##### DATASET
A landscape with many valleys, sampled at points; each row gives a point and its height.
From any point a ball rolls to the lowest of the 3 points nearest to it. It stops when none of these is lower. Distance is the straight distance between rows; heights are no part of it.
z217: [ 25   5  40  21  30  -4 -12 -27  42]  (h 636)
z986: [ -9  31  48  26  -3  -5  20 -22  12]  (h 61)
z85: [ 13 -34 -38  16  37  23   5 -19  12]  (h 341)
z367: [-20 -33 -13 -37  34 -21 -18   9  16]  (h 270)
z591: [-11  -7  15 -34  27 -25 -27  15  23]  (h 217)
z154: [ 28 -23 -69  22 -58  32   8   2 -41]  (h 77)
z155: [ 13  -4 -11  25  20  17   3 -20  17]  (h 410)
z601: [-6 11 15 18 15  7  4 -5 17]  (h 325)
z383: [ -1 -36 -63  -1  14  22  21 -12 -14]  (h 212)
z684: [ -1 -30 -68 -10  -8  18  23   2 -31]  (h 173)
z781: [ 67  30  71 -17 -24 -60 -44   6  25]  (h 103)
z308: [-50  -3  12 -53  15 -29 -17  36  -6]  (h 192)
z902: [ 15  17  -6  55 -16  37  27 -30  -8]  (h 60)
z504: [-29 -18   3 -59  30 -37 -27  31   3]  (h 206)
z313: [ 27  18  66   2   5 -32 -28 -16  38]  (h 31)
z924: [ 39  11  40 -26  -2 -55 -56  11  38]  (h 88)
z225: [ -7 -21 -65  -5 -26  25  18  11 -45]  (h 128)
z987: [ 14  10  44 -19   8 -37 -36  13  33]  (h 17)
z966: [  5 -20   7 -47  25 -50 -47  23  29]  (h 242)
z789: [ -2  20  57  10   6 -18  -1  -1  21]  (h 98)
z656: [ 30   0 -39  44 -57  44  17  -4 -31]  (h 182)
z712: [  6  10  23  25  19   7   3 -16  22]  (h 268)
z414: [ 33  16  57 -11  -2 -51 -41   7  29]  (h 59)
z616: [-49  13  27 -53   1 -18 -10  36 -12]  (h 172)
z444: [-36  10   6 -21   5  -9   9  22 -11]  (h 35)
z727: [  1   9  42  -6  14 -26 -23   0  32]  (h 85)
z384: [ 24 -31 -65  27 -16  35  11  -6 -24]  (h 142)
z892: [  5 -22  17 -23  31 -29 -31  10  31]  (h 264)
z980: [ 22 -34 -60  20  26  39   6 -24   0]  (h 293)
z182: [ -2   0  24 -43  15 -46 -48  23  24]  (h 231)
z335: [ 13  22   4  46 -15  29  32 -26  -6]  (h 53)
z672: [  1  17 -25  27 -35  33  26  -4 -30]  (h 168)
z137: [  9 -12  -3  16  30  10  -8 -17  25]  (h 347)
z790: [-57 -19  -9 -70  15 -10  18  29 -39]  (h 79)
z265: [ 10  20  47 -28  -8 -54 -41  32  30]  (h 51)
z207: [ 16  19  45  36   9   4  18 -39  23]  (h 21)
z323: [-31  39  26  10 -14  14  24   4 -23]  (h 52)
z451: [ -5 -23 -53  -5   3  20  24  -5 -18]  (h 234)
z964: [-30  -5 -26 -15   6  11  16  12 -23]  (h 102)
z513: [-20  -5   3 -12  18  -9  -3   8  11]  (h 71)
z18: [-25  17   5  13   0  15  23   2  -6]  (h 56)
z399: [-38  24   6  -6   5   8  12  11 -15]  (h 49)
z495: [ 21  19 -19  46 -57  38  22  -8 -38]  (h 174)
z804: [-12  12 -30   3 -17  24  28   5 -26]  (h 157)
z309: [-18 -32 -65 -25 -34  24  25  11 -61]  (h 166)
z754: [ -4 -33 -19 -11  49   2  -8 -12  29]  (h 404)
z24: [-41 -21 -46 -44   1   5  28  22 -43]  (h 47)
z441: [-39  34  47 -25  -9 -17  -3  28  -3]  (h 143)
z725: [  4  -9 -49  11 -53  34  16  11 -51]  (h 48)
z799: [ 36   7  64  29  14  -8  -1 -44  35]  (h 237)
z696: [ 31   8  38  52  10  16  25 -48  21]  (h 68)
z634: [ 24 -18 -16  29  35  27   9 -26  18]  (h 380)
z183: [ 11  31  73 -10 -13 -47 -20   2  27]  (h 108)
z66: [-24  23  39  -2   7 -18  -9  18   7]  (h 129)
z919: [-13  38  15  34 -35  21  37  -5 -30]  (h 45)
z767: [  5  30  30  45 -13  18  29 -24  -3]  (h 50)
z306: [  6 -20 -71   6 -37  29  11   5 -33]  (h 89)
z938: [ 11 -42 -81   1 -53  26   9   1 -54]  (h 83)
z612: [ 35  -8 -44  39 -14  35  17 -17  -9]  (h 184)
z348: [-11   2  -5   8  19   0  -1  -6  15]  (h 219)
z127: [-32  -7  16 -52  12 -33 -28  27  10]  (h 201)
z650: [  3   2 -37  25 -15  26  15  -5 -17]  (h 233)
z993: [ 23  -9  25 -16  21 -27 -49   2  35]  (h 267)

Write out the way that a ball takes from each point below.
z495: z902 z767
z66: z727 z987
z616: z441 z444
z781: z414 z987
z804: z964 z444
z591: z127 z308 z616 z441 z444
z789: z986 z207

For each start below, name the point where the ball stops.
z504: z444
z656: z725
z18: z444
##########
EXERCISE AIM:
An exact copy of every record is needed; write it out in full.

ANSWER BOX:
A landscape with many valleys, sampled at points; each row gives a point and its height.
From any point a ball rolls to the lowest of the 3 points nearest to it. It stops when none of these is lower. Distance is the straight distance between rows; heights are no part of it.
z217: [ 25   5  40  21  30  -4 -12 -27  42]  (h 636)
z986: [ -9  31  48  26  -3  -5  20 -22  12]  (h 61)
z85: [ 13 -34 -38  16  37  23   5 -19  12]  (h 341)
z367: [-20 -33 -13 -37  34 -21 -18   9  16]  (h 270)
z591: [-11  -7  15 -34  27 -25 -27  15  23]  (h 217)
z154: [ 28 -23 -69  22 -58  32   8   2 -41]  (h 77)
z155: [ 13  -4 -11  25  20  17   3 -20  17]  (h 410)
z601: [-6 11 15 18 15  7  4 -5 17]  (h 325)
z383: [ -1 -36 -63  -1  14  22  21 -12 -14]  (h 212)
z684: [ -1 -30 -68 -10  -8  18  23   2 -31]  (h 173)
z781: [ 67  30  71 -17 -24 -60 -44   6  25]  (h 103)
z308: [-50  -3  12 -53  15 -29 -17  36  -6]  (h 192)
z902: [ 15  17  -6  55 -16  37  27 -30  -8]  (h 60)
z504: [-29 -18   3 -59  30 -37 -27  31   3]  (h 206)
z313: [ 27  18  66   2   5 -32 -28 -16  38]  (h 31)
z924: [ 39  11  40 -26  -2 -55 -56  11  38]  (h 88)
z225: [ -7 -21 -65  -5 -26  25  18  11 -45]  (h 128)
z987: [ 14  10  44 -19   8 -37 -36  13  33]  (h 17)
z966: [  5 -20   7 -47  25 -50 -47  23  29]  (h 242)
z789: [ -2  20  57  10   6 -18  -1  -1  21]  (h 98)
z656: [ 30   0 -39  44 -57  44  17  -4 -31]  (h 182)
z712: [  6  10  23  25  19   7   3 -16  22]  (h 268)
z414: [ 33  16  57 -11  -2 -51 -41   7  29]  (h 59)
z616: [-49  13  27 -53   1 -18 -10  36 -12]  (h 172)
z444: [-36  10   6 -21   5  -9   9  22 -11]  (h 35)
z727: [  1   9  42  -6  14 -26 -23   0  32]  (h 85)
z384: [ 24 -31 -65  27 -16  35  11  -6 -24]  (h 142)
z892: [  5 -22  17 -23  31 -29 -31  10  31]  (h 264)
z980: [ 22 -34 -60  20  26  39   6 -24   0]  (h 293)
z182: [ -2   0  24 -43  15 -46 -48  23  24]  (h 231)
z335: [ 13  22   4  46 -15  29  32 -26  -6]  (h 53)
z672: [  1  17 -25  27 -35  33  26  -4 -30]  (h 168)
z137: [  9 -12  -3  16  30  10  -8 -17  25]  (h 347)
z790: [-57 -19  -9 -70  15 -10  18  29 -39]  (h 79)
z265: [ 10  20  47 -28  -8 -54 -41  32  30]  (h 51)
z207: [ 16  19  45  36   9   4  18 -39  23]  (h 21)
z323: [-31  39  26  10 -14  14  24   4 -23]  (h 52)
z451: [ -5 -23 -53  -5   3  20  24  -5 -18]  (h 234)
z964: [-30  -5 -26 -15   6  11  16  12 -23]  (h 102)
z513: [-20  -5   3 -12  18  -9  -3   8  11]  (h 71)
z18: [-25  17   5  13   0  15  23   2  -6]  (h 56)
z399: [-38  24   6  -6   5   8  12  11 -15]  (h 49)
z495: [ 21  19 -19  46 -57  38  22  -8 -38]  (h 174)
z804: [-12  12 -30   3 -17  24  28   5 -26]  (h 157)
z309: [-18 -32 -65 -25 -34  24  25  11 -61]  (h 166)
z754: [ -4 -33 -19 -11  49   2  -8 -12  29]  (h 404)
z24: [-41 -21 -46 -44   1   5  28  22 -43]  (h 47)
z441: [-39  34  47 -25  -9 -17  -3  28  -3]  (h 143)
z725: [  4  -9 -49  11 -53  34  16  11 -51]  (h 48)
z799: [ 36   7  64  29  14  -8  -1 -44  35]  (h 237)
z696: [ 31   8  38  52  10  16  25 -48  21]  (h 68)
z634: [ 24 -18 -16  29  35  27   9 -26  18]  (h 380)
z183: [ 11  31  73 -10 -13 -47 -20   2  27]  (h 108)
z66: [-24  23  39  -2   7 -18  -9  18   7]  (h 129)
z919: [-13  38  15  34 -35  21  37  -5 -30]  (h 45)
z767: [  5  30  30  45 -13  18  29 -24  -3]  (h 50)
z306: [  6 -20 -71   6 -37  29  11   5 -33]  (h 89)
z938: [ 11 -42 -81   1 -53  26   9   1 -54]  (h 83)
z612: [ 35  -8 -44  39 -14  35  17 -17  -9]  (h 184)
z348: [-11   2  -5   8  19   0  -1  -6  15]  (h 219)
z127: [-32  -7  16 -52  12 -33 -28  27  10]  (h 201)
z650: [  3   2 -37  25 -15  26  15  -5 -17]  (h 233)
z993: [ 23  -9  25 -16  21 -27 -49   2  35]  (h 267)

Write out the way that a ball takes from each point below.
z495: z902 z767
z66: z727 z987
z616: z441 z444
z781: z414 z987
z804: z964 z444
z591: z127 z308 z616 z441 z444
z789: z986 z207

For each start below, name the point where the ball stops.
z504: z444
z656: z725
z18: z444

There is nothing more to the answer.